What you should do ▸ Below is a listing. Write out exactly its lines between the one holding "x36: [ -3 -11" and the one holding "x40: [ -1 -33", inclusive.

□ □ □ □

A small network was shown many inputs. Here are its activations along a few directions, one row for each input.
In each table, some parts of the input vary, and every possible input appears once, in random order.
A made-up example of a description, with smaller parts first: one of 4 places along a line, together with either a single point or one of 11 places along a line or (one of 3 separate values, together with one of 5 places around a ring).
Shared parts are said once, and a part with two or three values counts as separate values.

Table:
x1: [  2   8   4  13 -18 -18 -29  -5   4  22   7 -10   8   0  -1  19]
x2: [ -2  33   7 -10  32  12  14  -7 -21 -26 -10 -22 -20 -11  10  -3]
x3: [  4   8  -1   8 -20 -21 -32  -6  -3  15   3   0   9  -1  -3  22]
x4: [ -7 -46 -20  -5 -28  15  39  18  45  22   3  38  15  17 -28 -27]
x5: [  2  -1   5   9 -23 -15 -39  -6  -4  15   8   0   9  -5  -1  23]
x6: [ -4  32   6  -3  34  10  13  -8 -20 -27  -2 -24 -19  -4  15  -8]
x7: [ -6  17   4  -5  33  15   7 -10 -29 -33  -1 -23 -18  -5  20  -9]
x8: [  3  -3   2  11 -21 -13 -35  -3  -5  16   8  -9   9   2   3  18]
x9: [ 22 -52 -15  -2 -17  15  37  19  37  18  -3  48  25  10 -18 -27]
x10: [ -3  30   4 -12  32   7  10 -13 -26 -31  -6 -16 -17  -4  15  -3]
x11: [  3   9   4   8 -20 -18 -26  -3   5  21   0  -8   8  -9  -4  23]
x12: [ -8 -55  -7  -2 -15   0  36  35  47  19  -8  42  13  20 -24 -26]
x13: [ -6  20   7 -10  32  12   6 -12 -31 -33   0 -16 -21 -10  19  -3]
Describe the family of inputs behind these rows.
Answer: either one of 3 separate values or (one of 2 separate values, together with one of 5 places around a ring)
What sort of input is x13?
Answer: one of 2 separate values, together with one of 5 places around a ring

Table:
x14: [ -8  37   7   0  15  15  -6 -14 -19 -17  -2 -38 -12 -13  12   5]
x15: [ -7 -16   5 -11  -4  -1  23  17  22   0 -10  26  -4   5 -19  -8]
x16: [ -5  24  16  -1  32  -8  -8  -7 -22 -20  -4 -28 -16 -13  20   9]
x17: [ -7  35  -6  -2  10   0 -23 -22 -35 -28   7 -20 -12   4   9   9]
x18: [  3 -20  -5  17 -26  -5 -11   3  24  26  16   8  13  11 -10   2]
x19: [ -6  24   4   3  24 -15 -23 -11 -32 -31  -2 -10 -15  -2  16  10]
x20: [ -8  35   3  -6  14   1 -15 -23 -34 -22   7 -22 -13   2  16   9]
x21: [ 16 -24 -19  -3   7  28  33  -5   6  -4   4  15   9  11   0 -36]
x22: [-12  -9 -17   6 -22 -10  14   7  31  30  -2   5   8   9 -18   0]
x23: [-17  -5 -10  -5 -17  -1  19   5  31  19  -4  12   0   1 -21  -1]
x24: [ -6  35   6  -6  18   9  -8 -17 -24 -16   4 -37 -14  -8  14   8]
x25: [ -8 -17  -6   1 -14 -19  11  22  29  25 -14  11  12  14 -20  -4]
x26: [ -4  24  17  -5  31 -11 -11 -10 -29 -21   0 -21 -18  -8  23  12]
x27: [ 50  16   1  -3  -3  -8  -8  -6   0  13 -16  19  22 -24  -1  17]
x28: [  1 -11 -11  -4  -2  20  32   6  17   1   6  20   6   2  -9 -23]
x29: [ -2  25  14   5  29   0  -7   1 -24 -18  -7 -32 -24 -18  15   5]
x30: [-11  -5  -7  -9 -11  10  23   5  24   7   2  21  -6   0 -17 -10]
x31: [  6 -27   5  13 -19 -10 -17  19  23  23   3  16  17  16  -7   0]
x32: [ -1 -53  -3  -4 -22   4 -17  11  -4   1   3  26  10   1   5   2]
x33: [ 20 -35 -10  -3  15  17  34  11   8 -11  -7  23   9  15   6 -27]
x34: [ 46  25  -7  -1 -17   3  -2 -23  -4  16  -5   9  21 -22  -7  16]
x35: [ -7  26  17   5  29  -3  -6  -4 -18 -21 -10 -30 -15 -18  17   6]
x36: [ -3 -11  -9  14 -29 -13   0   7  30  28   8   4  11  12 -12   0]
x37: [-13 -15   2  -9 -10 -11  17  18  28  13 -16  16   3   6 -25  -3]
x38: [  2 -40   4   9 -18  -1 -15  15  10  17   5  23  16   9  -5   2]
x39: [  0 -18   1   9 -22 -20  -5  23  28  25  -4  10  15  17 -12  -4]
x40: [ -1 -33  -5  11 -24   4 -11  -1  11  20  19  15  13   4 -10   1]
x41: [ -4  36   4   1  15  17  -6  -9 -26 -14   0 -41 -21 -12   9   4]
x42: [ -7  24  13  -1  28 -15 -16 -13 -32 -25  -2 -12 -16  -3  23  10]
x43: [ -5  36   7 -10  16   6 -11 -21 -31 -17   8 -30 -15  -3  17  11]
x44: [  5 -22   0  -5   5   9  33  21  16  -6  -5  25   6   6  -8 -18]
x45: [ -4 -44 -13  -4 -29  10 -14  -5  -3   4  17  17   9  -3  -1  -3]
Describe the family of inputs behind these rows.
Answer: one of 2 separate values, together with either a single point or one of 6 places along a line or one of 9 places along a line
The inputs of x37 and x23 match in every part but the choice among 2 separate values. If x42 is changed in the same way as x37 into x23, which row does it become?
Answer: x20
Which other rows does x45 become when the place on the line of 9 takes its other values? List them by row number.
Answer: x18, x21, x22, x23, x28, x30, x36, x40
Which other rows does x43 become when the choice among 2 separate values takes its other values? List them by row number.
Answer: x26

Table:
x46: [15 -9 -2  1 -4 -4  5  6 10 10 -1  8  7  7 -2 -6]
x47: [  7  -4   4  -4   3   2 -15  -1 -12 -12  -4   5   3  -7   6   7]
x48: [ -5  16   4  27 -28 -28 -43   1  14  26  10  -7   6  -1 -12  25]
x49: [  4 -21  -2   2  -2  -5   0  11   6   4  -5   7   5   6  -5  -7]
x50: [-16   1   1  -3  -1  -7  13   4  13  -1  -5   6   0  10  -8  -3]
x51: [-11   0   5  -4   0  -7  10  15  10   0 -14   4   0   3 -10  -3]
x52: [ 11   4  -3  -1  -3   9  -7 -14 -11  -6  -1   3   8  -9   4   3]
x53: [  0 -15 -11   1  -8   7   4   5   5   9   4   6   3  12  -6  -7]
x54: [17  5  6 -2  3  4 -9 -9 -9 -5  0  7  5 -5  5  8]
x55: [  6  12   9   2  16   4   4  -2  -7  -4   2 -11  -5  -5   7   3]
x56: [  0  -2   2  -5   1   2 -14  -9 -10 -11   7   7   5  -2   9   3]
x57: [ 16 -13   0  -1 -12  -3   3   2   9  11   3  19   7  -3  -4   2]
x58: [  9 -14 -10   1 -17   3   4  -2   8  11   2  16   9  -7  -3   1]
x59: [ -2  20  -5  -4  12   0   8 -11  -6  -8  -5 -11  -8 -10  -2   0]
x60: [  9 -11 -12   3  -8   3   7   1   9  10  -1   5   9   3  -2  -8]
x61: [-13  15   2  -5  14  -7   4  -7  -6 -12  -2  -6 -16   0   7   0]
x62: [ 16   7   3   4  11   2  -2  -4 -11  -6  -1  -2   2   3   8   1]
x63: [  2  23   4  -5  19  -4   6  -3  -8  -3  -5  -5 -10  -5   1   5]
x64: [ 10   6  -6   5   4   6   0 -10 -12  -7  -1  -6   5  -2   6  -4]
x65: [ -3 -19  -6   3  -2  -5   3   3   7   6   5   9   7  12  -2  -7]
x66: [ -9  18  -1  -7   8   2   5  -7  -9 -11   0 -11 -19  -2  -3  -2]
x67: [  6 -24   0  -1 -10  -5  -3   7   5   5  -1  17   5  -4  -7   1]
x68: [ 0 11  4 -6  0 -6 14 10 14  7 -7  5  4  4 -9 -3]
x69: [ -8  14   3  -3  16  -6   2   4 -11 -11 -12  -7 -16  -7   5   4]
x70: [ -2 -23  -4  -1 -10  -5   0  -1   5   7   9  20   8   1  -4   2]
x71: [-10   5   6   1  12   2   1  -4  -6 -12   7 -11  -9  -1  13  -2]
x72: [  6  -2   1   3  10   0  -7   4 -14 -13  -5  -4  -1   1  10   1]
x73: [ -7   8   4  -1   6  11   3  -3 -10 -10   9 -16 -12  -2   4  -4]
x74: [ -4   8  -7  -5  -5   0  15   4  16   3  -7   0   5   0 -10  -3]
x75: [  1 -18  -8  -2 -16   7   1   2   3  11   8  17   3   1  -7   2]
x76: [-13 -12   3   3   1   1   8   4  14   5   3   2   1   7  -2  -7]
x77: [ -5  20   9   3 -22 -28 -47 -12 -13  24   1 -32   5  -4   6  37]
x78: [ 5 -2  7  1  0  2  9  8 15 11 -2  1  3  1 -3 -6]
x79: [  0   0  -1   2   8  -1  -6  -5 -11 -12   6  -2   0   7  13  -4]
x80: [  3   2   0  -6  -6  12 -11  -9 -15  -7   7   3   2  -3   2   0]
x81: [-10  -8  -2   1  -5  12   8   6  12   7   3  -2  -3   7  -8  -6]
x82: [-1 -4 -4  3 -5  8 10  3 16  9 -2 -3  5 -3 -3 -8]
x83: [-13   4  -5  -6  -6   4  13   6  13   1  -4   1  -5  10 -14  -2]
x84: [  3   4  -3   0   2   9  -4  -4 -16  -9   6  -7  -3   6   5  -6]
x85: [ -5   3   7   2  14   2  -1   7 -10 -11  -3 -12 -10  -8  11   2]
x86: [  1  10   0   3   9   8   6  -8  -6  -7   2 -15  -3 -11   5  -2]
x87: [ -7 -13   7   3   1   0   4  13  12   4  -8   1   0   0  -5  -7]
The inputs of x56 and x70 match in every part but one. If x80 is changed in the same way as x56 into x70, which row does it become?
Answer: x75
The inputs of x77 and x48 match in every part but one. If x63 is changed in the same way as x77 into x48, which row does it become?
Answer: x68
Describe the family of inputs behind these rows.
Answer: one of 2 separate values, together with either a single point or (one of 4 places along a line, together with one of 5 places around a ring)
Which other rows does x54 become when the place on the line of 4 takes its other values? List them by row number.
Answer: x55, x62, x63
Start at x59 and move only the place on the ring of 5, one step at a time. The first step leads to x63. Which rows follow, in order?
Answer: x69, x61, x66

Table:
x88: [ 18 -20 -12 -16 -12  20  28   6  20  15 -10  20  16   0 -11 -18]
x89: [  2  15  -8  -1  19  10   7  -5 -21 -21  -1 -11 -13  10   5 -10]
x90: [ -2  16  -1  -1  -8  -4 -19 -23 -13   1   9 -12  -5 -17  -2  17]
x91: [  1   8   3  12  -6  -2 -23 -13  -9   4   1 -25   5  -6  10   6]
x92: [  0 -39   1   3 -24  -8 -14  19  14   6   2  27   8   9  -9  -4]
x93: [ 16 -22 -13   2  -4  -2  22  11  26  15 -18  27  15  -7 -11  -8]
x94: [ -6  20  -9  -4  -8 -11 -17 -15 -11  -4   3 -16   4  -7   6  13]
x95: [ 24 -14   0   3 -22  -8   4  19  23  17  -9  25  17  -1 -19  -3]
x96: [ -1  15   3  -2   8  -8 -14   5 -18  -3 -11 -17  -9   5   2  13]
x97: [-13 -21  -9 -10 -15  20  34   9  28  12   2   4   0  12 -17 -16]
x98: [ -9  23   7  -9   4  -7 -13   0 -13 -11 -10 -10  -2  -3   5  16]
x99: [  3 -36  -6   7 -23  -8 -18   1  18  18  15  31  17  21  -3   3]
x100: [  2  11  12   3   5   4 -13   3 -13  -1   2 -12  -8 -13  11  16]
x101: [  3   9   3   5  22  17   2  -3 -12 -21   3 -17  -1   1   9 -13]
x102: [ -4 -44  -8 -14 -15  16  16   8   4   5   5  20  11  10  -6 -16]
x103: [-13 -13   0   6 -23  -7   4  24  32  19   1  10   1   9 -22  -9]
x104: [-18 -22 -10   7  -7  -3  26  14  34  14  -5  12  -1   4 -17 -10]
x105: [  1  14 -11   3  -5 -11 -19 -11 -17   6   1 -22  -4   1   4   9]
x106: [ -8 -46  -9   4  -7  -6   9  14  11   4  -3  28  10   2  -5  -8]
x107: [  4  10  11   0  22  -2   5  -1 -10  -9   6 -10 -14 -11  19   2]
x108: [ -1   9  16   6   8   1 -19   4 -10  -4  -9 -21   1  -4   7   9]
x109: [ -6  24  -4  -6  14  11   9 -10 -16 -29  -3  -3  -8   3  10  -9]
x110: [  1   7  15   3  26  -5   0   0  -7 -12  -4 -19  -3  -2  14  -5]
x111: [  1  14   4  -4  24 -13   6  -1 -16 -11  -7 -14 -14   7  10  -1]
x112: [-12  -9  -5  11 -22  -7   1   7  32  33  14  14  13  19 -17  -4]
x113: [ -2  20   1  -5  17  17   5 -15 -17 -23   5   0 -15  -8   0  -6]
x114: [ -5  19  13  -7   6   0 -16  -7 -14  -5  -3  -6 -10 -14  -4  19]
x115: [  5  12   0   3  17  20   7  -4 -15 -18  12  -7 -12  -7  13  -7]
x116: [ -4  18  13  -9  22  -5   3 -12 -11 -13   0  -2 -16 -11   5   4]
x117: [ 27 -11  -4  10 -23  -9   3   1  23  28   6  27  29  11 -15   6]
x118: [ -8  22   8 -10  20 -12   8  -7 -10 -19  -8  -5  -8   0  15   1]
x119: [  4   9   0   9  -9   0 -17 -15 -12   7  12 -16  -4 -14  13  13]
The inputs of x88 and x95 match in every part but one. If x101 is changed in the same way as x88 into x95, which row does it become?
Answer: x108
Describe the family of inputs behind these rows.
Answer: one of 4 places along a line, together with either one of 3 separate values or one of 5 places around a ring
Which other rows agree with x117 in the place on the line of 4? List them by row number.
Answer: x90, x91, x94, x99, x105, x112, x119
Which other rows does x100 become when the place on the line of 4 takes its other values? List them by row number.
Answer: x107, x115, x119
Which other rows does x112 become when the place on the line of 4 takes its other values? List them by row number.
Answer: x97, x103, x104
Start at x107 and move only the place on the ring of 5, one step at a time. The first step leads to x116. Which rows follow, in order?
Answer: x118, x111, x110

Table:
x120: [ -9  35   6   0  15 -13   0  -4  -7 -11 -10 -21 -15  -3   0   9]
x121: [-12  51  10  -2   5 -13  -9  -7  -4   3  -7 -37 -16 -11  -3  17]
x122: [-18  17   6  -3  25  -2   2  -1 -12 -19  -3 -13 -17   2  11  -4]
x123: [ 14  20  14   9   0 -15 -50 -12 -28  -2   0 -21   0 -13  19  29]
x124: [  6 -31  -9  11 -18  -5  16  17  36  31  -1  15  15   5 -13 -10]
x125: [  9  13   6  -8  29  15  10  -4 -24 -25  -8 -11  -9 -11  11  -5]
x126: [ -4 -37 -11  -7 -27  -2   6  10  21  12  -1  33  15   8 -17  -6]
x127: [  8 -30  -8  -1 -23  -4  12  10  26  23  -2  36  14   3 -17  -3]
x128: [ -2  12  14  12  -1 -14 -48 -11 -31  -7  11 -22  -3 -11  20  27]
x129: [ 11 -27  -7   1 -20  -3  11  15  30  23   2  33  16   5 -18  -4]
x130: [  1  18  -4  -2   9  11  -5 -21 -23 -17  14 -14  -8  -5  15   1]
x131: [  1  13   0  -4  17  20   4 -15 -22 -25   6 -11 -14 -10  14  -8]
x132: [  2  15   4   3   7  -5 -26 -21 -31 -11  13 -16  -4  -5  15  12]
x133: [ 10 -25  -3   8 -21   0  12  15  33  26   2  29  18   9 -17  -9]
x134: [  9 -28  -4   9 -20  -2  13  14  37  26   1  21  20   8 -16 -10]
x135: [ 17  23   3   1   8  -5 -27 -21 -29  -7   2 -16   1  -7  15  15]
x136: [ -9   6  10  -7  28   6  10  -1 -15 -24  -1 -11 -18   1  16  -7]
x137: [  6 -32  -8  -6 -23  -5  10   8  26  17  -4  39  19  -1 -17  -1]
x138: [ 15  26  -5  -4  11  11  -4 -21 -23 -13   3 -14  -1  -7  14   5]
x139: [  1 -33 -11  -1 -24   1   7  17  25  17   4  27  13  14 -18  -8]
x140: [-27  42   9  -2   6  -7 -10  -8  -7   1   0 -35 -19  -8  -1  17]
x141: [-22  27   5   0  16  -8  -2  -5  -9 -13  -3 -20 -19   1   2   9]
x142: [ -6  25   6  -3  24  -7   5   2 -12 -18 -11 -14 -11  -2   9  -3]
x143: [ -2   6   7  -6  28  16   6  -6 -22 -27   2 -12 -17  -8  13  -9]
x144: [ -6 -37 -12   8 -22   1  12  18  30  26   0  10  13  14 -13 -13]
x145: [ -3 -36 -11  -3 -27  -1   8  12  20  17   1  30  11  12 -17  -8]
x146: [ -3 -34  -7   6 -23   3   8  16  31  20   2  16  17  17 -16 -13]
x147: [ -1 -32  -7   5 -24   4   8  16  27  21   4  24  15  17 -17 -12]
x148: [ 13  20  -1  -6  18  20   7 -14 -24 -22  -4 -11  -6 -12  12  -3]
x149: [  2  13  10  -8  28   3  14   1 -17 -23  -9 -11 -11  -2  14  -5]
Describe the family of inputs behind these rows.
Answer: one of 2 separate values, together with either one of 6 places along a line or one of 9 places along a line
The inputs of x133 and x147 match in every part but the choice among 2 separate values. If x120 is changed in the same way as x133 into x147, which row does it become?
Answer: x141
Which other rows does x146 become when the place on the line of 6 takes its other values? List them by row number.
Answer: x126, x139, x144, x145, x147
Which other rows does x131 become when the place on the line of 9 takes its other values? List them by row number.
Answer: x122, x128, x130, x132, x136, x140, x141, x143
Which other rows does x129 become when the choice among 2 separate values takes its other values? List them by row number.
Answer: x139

□ □ □ □

Task answer ▸
x36: [ -3 -11  -9  14 -29 -13   0   7  30  28   8   4  11  12 -12   0]
x37: [-13 -15   2  -9 -10 -11  17  18  28  13 -16  16   3   6 -25  -3]
x38: [  2 -40   4   9 -18  -1 -15  15  10  17   5  23  16   9  -5   2]
x39: [  0 -18   1   9 -22 -20  -5  23  28  25  -4  10  15  17 -12  -4]
x40: [ -1 -33  -5  11 -24   4 -11  -1  11  20  19  15  13   4 -10   1]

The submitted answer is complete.